_ABOUT THIS TASK_: Copy exactly the run of lines that begins at the line with "17.1]] gives -24.2" and ends at the final line of the entries.
------ GIVEN DATA ------
[[ -0.3 -11.8   7.4 -13.6 -18.9   5.7 -20.3  -8.0  -9.1 -41.6  10.7   1.0
   18.2  17.5]
 [  6.5  10.2  -2.1  11.4  31.9 -16.5  14.4  18.3   1.2  19.4  -6.5   2.4
  -22.8 -14.9]
 [-14.2  -9.4  29.6  -7.9  -2.3 -48.3 -13.6 -12.6 -13.9 -27.8  34.3 -18.0
   65.1  12.8]
 [-31.0   9.1  -0.9  11.4  29.8 -25.5  -1.1  25.9   4.2  -5.3 -16.1  10.4
  -11.6 -31.6]
 [  8.1 -16.3  -3.1 -30.0 -25.0  28.0 -22.6  -3.1   0.6 -43.6  -0.3  17.9
   -2.7   8.6]
 [ 12.2   9.1 -35.7   4.9   0.1  64.2  13.3  14.5  18.6  27.4 -35.2  27.8
  -63.5 -14.0]
 [ -2.4   4.1 -24.1   4.7  20.9  11.3  13.8  24.3  13.2  15.7 -30.2  25.0
  -60.1 -27.2]
 [  2.5  14.3  -6.7  23.5  16.4 -20.2  23.3   6.5   7.8  53.4 -11.7  -9.7
   -5.0 -12.5]
 [ -6.1 -20.2   6.5 -28.1  -1.4  20.1 -25.0  19.5  -1.5 -67.3  -7.8  23.5
  -16.0  -6.9]] gives -11.8

[[  0.1 -10.3  31.7   6.9 -38.7  16.1  -4.6  -1.8  29.9 -11.1   9.1]
 [ 15.8 -16.1  -8.9 -10.2  13.9 -22.5   0.4  23.2  34.4 -10.5 -10.9]
 [ -9.7 -23.6  20.1  -9.5  13.5  15.5 -40.1  66.2  39.0  -9.9  23.8]
 [ 28.2   5.2 -21.6  22.5  18.5 -22.4   9.0 -22.9 -22.8  34.1  -2.2]
 [ -8.1  -3.1  52.1  13.2 -45.9   8.1 -20.8  21.2  29.5  -5.7   9.3]
 [ -1.4   7.1  12.6 -13.6 -29.7   8.4  18.5 -24.9   5.1 -46.1  13.3]
 [  2.2  -5.6   6.5   4.6   3.7 -27.0  17.7  20.0  40.2 -17.5 -27.3]
 [  4.4  -7.6   7.3   8.2 -32.5  28.6  34.1 -20.2  22.0 -11.8   8.5]
 [ 28.8   8.3 -25.8  24.1  25.0 -13.4   2.4 -33.0 -28.0  47.9   8.9]
 [-14.4 -12.2  42.8  22.5  14.5   6.6   2.5  14.7  16.0 -13.0  44.5]
 [  5.2 -15.5  -2.7  -5.7  18.0  -5.0  -4.8  16.3  47.5  -0.7  -6.7]] gives -10.3

[[ 38.1 -54.8  41.8   2.5   7.1  28.5  28.4]
 [  3.8  18.6  -1.1   9.7  26.5  -3.7   4.5]
 [-32.3  28.3  -2.0   7.3 -64.0 -25.9 -28.9]
 [ 12.2 -22.7  56.1  31.7  -0.5  30.9 -69.2]
 [-13.7 -31.3   6.5 -22.1  -8.3 -63.9 -31.5]
 [ -6.5   6.9  17.0  16.1 -15.1 -21.8 -48.3]
 [ -6.7  25.4   3.2  19.3   4.8   1.1  -6.9]
 [  5.7  14.4  -3.8  13.6   5.1   9.8   5.5]
 [-36.4  -9.6 -13.7  42.0   7.9  38.3 -39.8]
 [ 17.5 -60.1   5.1  41.7 -16.6 -48.7 -20.5]
 [ 43.6   9.4  21.8  31.6  -5.8  16.0 -21.7]
 [-10.6  59.3 -18.4  -8.3  -5.9 -23.9   3.1]] gives -54.8

[[-37.2 -24.2 -17.4  -5.3 -59.5   0.8 -19.1   0.5   1.2  16.8  46.3 -16.3
    0.5]
 [ -2.8   5.2   0.0  -1.4   4.0   2.2  -3.0  -4.0   1.5   4.5  -6.5  -3.1
    1.6]
 [ 51.3  20.8   4.6  12.5  53.5 -11.9  45.7  -4.1   4.5   5.9  -6.4   3.0
  -22.7]
 [ -2.3  -6.3  -0.6  -2.6   8.6  -7.8  -6.1   9.9  -0.5  -2.3   1.6  -0.8
    5.4]
 [ -5.7   1.2   2.4  -2.1   8.6   8.5 -14.8   3.6  -5.9 -16.5 -29.6   5.5
   17.1]] gives -24.2

[[ -1.4 -59.8   1.7  22.4   1.3   5.9]
 [ 13.1   8.1 -23.5  25.5 -43.0 -11.6]
 [  1.8 -15.8  -1.5  11.5  -1.6  -1.6]
 [-12.6   1.1  33.6 -23.5  55.4  30.1]
 [  3.3  42.3   2.0  -7.4   1.5   5.5]
 [  0.5  41.7   8.6 -12.7  11.7  12.6]
 [-13.6  17.3  37.3 -32.0  63.2  29.8]
 [ -7.2  -5.3  19.3 -11.0  36.7   8.4]
 [  0.2 -25.1   2.6  12.9  -0.9  13.3]
 [ 20.1  71.4 -35.9  13.6 -51.5 -45.0]] gives -59.8

[[  4.0 -60.6  -6.3  -8.2  11.9  -1.3 -32.5  -7.3 -54.3  33.0  30.8  26.8
   -0.1  26.7  -7.8]
 [  0.1 -60.6  18.3  -5.1   8.0 -38.3   4.3  -8.5   6.3  11.0  -8.8 -21.5
  -32.6  30.1  27.7]
 [ -7.3 -60.6   7.3  -4.3   9.1 -17.2  -0.5  -1.5   3.9   0.1  -9.8 -17.2
  -25.5  18.3  21.9]
 [ -3.0 -60.6  -3.9  -1.4  -9.3  -6.2  -5.0   0.8  -0.6  13.1   0.2   6.2
    0.6   4.7  -9.5]
 [  5.9 -60.6  45.8   1.6  24.5  20.9 -12.7  19.6   1.4 -21.0  18.2 -12.7
   -8.3  -7.7  18.0]
 [ -8.7 -60.6 -10.7   9.1  -7.0  -2.0   3.0  -2.9  -2.9  -2.4  -5.9   0.4
    0.5  -0.9 -13.6]] gives -60.6

[[ 42.9 -29.4  19.1 -37.4  29.2 -25.1 -33.3 -23.6  31.5]
 [-37.3  28.0 -13.1  44.8 -23.2  18.1  30.5  16.0 -18.1]
 [ 27.6 -22.2  57.2 -26.3 -13.4 -61.1 -35.8  17.5  22.2]
 [-32.4  34.3  -7.4  63.7 -16.2   9.8  32.7   5.9   2.4]
 [ 37.3 -23.6   2.5 -26.5  38.4  -8.2 -24.1 -34.7  31.2]
 [-19.7  17.3 -63.5  19.6  26.9  65.9  33.1 -29.0 -17.0]] gives -29.4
------
_REPLY TO THE EXERCISE_:
   17.1]] gives -24.2

[[ -1.4 -59.8   1.7  22.4   1.3   5.9]
 [ 13.1   8.1 -23.5  25.5 -43.0 -11.6]
 [  1.8 -15.8  -1.5  11.5  -1.6  -1.6]
 [-12.6   1.1  33.6 -23.5  55.4  30.1]
 [  3.3  42.3   2.0  -7.4   1.5   5.5]
 [  0.5  41.7   8.6 -12.7  11.7  12.6]
 [-13.6  17.3  37.3 -32.0  63.2  29.8]
 [ -7.2  -5.3  19.3 -11.0  36.7   8.4]
 [  0.2 -25.1   2.6  12.9  -0.9  13.3]
 [ 20.1  71.4 -35.9  13.6 -51.5 -45.0]] gives -59.8

[[  4.0 -60.6  -6.3  -8.2  11.9  -1.3 -32.5  -7.3 -54.3  33.0  30.8  26.8
   -0.1  26.7  -7.8]
 [  0.1 -60.6  18.3  -5.1   8.0 -38.3   4.3  -8.5   6.3  11.0  -8.8 -21.5
  -32.6  30.1  27.7]
 [ -7.3 -60.6   7.3  -4.3   9.1 -17.2  -0.5  -1.5   3.9   0.1  -9.8 -17.2
  -25.5  18.3  21.9]
 [ -3.0 -60.6  -3.9  -1.4  -9.3  -6.2  -5.0   0.8  -0.6  13.1   0.2   6.2
    0.6   4.7  -9.5]
 [  5.9 -60.6  45.8   1.6  24.5  20.9 -12.7  19.6   1.4 -21.0  18.2 -12.7
   -8.3  -7.7  18.0]
 [ -8.7 -60.6 -10.7   9.1  -7.0  -2.0   3.0  -2.9  -2.9  -2.4  -5.9   0.4
    0.5  -0.9 -13.6]] gives -60.6

[[ 42.9 -29.4  19.1 -37.4  29.2 -25.1 -33.3 -23.6  31.5]
 [-37.3  28.0 -13.1  44.8 -23.2  18.1  30.5  16.0 -18.1]
 [ 27.6 -22.2  57.2 -26.3 -13.4 -61.1 -35.8  17.5  22.2]
 [-32.4  34.3  -7.4  63.7 -16.2   9.8  32.7   5.9   2.4]
 [ 37.3 -23.6   2.5 -26.5  38.4  -8.2 -24.1 -34.7  31.2]
 [-19.7  17.3 -63.5  19.6  26.9  65.9  33.1 -29.0 -17.0]] gives -29.4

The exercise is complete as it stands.